(Data extracts)
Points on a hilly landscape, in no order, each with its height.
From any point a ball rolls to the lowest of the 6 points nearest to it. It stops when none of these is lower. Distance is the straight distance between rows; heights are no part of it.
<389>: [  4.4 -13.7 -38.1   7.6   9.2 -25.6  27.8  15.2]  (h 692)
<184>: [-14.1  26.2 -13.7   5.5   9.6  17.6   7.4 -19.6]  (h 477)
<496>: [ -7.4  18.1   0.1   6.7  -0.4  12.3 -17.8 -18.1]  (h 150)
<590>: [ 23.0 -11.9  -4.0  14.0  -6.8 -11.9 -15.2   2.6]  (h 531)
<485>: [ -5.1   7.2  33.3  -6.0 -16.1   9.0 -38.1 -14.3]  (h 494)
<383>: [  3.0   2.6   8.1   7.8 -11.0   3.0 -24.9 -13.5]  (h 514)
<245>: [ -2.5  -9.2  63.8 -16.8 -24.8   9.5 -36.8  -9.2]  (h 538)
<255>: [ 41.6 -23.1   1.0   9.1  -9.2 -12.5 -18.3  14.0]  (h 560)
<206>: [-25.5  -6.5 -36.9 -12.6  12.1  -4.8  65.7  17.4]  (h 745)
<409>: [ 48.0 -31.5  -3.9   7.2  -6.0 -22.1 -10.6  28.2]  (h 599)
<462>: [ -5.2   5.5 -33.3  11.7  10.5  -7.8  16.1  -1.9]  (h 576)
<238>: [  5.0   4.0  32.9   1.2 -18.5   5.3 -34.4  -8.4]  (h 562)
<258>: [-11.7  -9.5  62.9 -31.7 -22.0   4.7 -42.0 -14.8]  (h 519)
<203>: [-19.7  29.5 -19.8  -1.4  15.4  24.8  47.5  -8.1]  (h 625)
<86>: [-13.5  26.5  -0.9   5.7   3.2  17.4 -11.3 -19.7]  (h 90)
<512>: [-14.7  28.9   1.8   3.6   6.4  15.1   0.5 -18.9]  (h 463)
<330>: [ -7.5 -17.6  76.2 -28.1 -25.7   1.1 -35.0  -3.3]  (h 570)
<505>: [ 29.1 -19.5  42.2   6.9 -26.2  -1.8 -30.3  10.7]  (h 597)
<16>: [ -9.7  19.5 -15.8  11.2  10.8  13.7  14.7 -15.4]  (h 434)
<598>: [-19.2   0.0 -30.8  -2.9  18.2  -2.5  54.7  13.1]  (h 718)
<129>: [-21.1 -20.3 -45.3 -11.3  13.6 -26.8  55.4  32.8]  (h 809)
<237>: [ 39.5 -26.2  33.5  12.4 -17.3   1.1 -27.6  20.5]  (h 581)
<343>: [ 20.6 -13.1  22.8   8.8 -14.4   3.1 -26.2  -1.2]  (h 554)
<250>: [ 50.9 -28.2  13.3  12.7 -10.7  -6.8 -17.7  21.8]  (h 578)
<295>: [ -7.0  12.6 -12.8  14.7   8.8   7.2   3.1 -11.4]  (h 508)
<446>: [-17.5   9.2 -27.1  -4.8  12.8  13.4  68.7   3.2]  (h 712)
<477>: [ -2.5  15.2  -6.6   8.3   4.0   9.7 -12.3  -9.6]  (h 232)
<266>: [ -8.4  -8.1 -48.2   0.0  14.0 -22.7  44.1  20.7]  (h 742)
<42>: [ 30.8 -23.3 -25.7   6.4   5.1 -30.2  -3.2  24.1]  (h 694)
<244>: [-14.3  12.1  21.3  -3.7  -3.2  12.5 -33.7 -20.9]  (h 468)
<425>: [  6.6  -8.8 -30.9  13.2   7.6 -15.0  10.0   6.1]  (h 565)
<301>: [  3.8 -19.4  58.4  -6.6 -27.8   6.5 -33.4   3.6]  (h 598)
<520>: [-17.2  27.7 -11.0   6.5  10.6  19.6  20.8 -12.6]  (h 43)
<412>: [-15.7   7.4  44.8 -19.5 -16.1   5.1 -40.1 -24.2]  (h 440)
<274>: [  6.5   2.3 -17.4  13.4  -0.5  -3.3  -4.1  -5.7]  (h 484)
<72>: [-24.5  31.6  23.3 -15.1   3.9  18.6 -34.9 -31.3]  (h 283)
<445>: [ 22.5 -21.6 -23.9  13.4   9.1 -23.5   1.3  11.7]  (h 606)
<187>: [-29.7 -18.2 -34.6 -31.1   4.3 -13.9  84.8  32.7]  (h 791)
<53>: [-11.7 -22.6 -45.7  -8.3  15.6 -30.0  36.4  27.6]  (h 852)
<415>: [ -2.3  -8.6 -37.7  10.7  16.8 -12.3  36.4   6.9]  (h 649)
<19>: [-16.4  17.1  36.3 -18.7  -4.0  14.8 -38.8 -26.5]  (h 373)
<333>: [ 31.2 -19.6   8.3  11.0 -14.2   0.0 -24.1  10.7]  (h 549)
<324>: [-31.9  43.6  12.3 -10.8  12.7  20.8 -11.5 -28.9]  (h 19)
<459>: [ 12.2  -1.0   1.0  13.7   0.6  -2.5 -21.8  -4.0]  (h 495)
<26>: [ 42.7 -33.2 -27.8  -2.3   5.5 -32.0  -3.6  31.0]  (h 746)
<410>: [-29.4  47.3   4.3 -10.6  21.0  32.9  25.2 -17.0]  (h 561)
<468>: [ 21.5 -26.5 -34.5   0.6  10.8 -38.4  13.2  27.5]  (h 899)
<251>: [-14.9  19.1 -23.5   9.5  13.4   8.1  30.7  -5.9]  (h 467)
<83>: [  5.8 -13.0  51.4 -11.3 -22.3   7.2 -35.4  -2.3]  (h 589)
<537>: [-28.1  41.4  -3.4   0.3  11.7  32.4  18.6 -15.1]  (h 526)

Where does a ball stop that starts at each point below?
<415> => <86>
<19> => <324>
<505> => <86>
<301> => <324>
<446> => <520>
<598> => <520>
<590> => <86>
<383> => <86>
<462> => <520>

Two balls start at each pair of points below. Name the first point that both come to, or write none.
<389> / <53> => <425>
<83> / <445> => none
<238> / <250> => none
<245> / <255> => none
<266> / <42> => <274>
(End Data extracts)
(Data extracts)
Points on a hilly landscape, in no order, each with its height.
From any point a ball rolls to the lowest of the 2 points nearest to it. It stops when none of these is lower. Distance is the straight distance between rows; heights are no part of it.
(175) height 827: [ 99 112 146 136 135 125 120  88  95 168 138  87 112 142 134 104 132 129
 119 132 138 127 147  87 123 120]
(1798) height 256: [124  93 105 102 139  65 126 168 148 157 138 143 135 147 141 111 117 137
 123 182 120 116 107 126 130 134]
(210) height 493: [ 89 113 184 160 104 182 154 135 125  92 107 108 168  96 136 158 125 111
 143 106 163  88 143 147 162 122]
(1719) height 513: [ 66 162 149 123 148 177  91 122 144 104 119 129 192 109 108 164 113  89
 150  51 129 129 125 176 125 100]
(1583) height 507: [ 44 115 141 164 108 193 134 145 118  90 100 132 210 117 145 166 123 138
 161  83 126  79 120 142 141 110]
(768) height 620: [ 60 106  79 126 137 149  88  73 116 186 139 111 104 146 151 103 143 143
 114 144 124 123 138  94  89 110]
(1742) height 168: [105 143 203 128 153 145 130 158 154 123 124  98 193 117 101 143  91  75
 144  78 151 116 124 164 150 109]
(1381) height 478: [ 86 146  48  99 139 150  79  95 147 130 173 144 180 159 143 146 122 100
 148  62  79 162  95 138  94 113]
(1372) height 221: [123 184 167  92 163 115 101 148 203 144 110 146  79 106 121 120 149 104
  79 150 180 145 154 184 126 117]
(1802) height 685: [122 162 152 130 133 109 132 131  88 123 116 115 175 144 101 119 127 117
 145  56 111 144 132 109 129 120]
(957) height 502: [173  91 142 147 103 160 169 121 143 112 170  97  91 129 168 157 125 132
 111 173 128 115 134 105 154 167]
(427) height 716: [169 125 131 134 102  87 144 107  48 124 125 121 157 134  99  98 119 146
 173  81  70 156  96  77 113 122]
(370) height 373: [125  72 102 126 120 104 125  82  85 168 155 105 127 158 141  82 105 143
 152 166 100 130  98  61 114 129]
(End Data extracts)
(Data extracts)
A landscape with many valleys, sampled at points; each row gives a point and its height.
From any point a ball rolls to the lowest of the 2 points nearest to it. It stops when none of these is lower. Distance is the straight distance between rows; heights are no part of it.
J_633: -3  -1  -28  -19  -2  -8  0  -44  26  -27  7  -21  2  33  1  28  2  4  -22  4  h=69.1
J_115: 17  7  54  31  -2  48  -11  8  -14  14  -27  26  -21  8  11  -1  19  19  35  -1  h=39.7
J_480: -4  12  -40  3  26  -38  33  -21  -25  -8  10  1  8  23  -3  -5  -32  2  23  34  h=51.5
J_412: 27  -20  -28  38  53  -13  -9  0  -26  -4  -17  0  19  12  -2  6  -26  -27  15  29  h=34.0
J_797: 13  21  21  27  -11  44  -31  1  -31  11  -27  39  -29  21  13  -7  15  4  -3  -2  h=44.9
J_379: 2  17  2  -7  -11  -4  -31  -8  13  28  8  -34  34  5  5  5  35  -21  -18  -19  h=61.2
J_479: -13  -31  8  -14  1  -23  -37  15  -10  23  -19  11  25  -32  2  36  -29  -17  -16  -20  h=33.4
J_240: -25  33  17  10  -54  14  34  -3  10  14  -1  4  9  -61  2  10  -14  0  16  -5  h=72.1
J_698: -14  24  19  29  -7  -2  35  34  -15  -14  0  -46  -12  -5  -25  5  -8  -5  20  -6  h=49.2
(End Data extracts)
Problem details: From the records above, count the lines that contain "below". Only the number should be written.

Answer box: 2